* WHAT THE TASK REQUIRES:
Check every line of the data below for the string "dazu", and copy the ones that hold it.

* PROVIDED ENTRIES:
cols: H K G E U M P
[  26 -107   34   -9   35  -95  -57]  A
[-36  33  33 -41  33 -41 -51]  F
[-2 -9  9 -1  8 -2  9]  R
count R: [9]
2
down: [-107   33]
K
count F: [33]
3
down: [-57 -51]
P

cols: N Y J B S T C Z
[-34  37   9  27 -29 -69 -15 -19] = L
[-34  37   7  14 -20 -60  14 -11] = W
[11 10 10 10 48 10 10 48] = D
down: [9 7]
J
count D: [10]
5
count L: [-69]
1
count D: [11]
1
count W: [13]
0

cols: bisus vupa zasiv tonez
[ -7  -7 -39  -6]  navak
[ 24  35 -12 -21]  tel
[-73  -2  26 -10]  suvo
[ 43 -19  64  18]  rado
down: [26 64]
zasiv
down: [-10  18]
tonez
count navak: [-6]
1

cols: fasi Der Vibu Luvug gadas baviv
[-97  33  33 -97 -68 -97] : Saz
[29 61 62 62 61 61] : masi
[-13 -98  60 -87 -59 -51] : Dul
[ 31 -20  96   6 -26  59] : seza
[-64  38 -41 -39 -17 -77] : bol
[  13  -98 -112  -12    3  -75] : sul
[ -92  -92    8  -92  -92 -102] : tesu
[ -5  16 -83  -6  28 -11] : rop
count Saz: [-97]
3
count tesu: [-92]
4
down: [  6 -39 -12]
Luvug
count masi: [60]
0
count sul: [-75]
1

cols: famen peko koged semo pesan gabo
[ 38 -16 -10 -17  19   4] = kofa
[-25 -25  47 -25  15  15] = bifib
[-37  15  36 -24 -14   6] = riv
[ -1   1   3 -24  22 -19] = kover
[ 52 -47  14  52  34  14] = Pebi
[ -1   1   3 -24  23 -19] = kita
[ 38 -16 -10 -17  -6  53] = Tev
[ 41  16 -18 -37  41   8] = mot
[-30 -43   7 -15 -10  -5] = Kitu
[-94  -8   6 -20 -17 -24] = Mizam
count Pebi: [52]
2
count bifib: [-25]
3
down: [ 19  15 -14  22  34  23  -6  41]
pesan
down: [-25 -24]
semo

cols: gope dazu lobup nofik Mitop ziker
[ 42  58  19 -55 -39 -29] -> rafe
[ -23 -111  -25   32   18    7] -> Kezi
[ -33 -107  -26  -25  -42  -32] -> Darid
[-51   4   3  55  49  36] -> fovi
[ 39 -59 -29 -48 -35 -23] -> bur
[ 22  93  24 -13 -28 -13] -> Kulo
[-45 -31 -15  52  48  49] -> Bulup
[ 40 -63 -27 -37 -47  -4] -> Zoz
[   9 -107  -26  -25  -42  -32] -> naguf
[ 40 -63 -27 -37 -47 -26] -> Zag
down: [-25 -37]
nofik
down: [-107  -63]
dazu
down: [  7 -32]
ziker
down: [ 19 -25]
lobup
down: [-26   3 -29  24 -15 -27]
lobup
down: [ 49 -35 -28  48]
Mitop

cols: Gadak litod fel zifi fiza sen
[-82  -1 -46  -8  32 -17] : zur
[-18  37  70 -61  27 -80] : dipi
[  3  62 -51  46  21  53] : kased
[ 36  36  36 -21 -23 -23] : Soso
[-20 -25  -3  45 -19 -41] : vuvo
[-68 -14 -14 -14  44 -22] : buvav
[ 40 -76  66 -55 -37 -38] : mikal
[ 19  54 -17  15  47   6] : virot
[ 43   8  75 -77   9  10] : Bez
count buvav: [-14]
3
down: [-17  75]
fel
count Soso: [36]
3
down: [-46  70 -51  36  -3]
fel
down: [ 46 -21  45]
zifi

cols: Pakop Nenoz lodof gek dup
[ 55 -22  17 -18  34] : vik
[ 80 -15  80  -4  -7] : zomev
[ -6 -21  15 -12  11] : far
[-59 -17 -15  29  57] : sipav
[-19  -3  32  -7  11] : nuf
[-44  18 -78  20  -4] : zetim
count far: [-6]
1
down: [11 57 11]
dup
down: [-21 -17]
Nenoz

* RESPONSE TO THIS EXERCISE:
cols: gope dazu lobup nofik Mitop ziker
dazu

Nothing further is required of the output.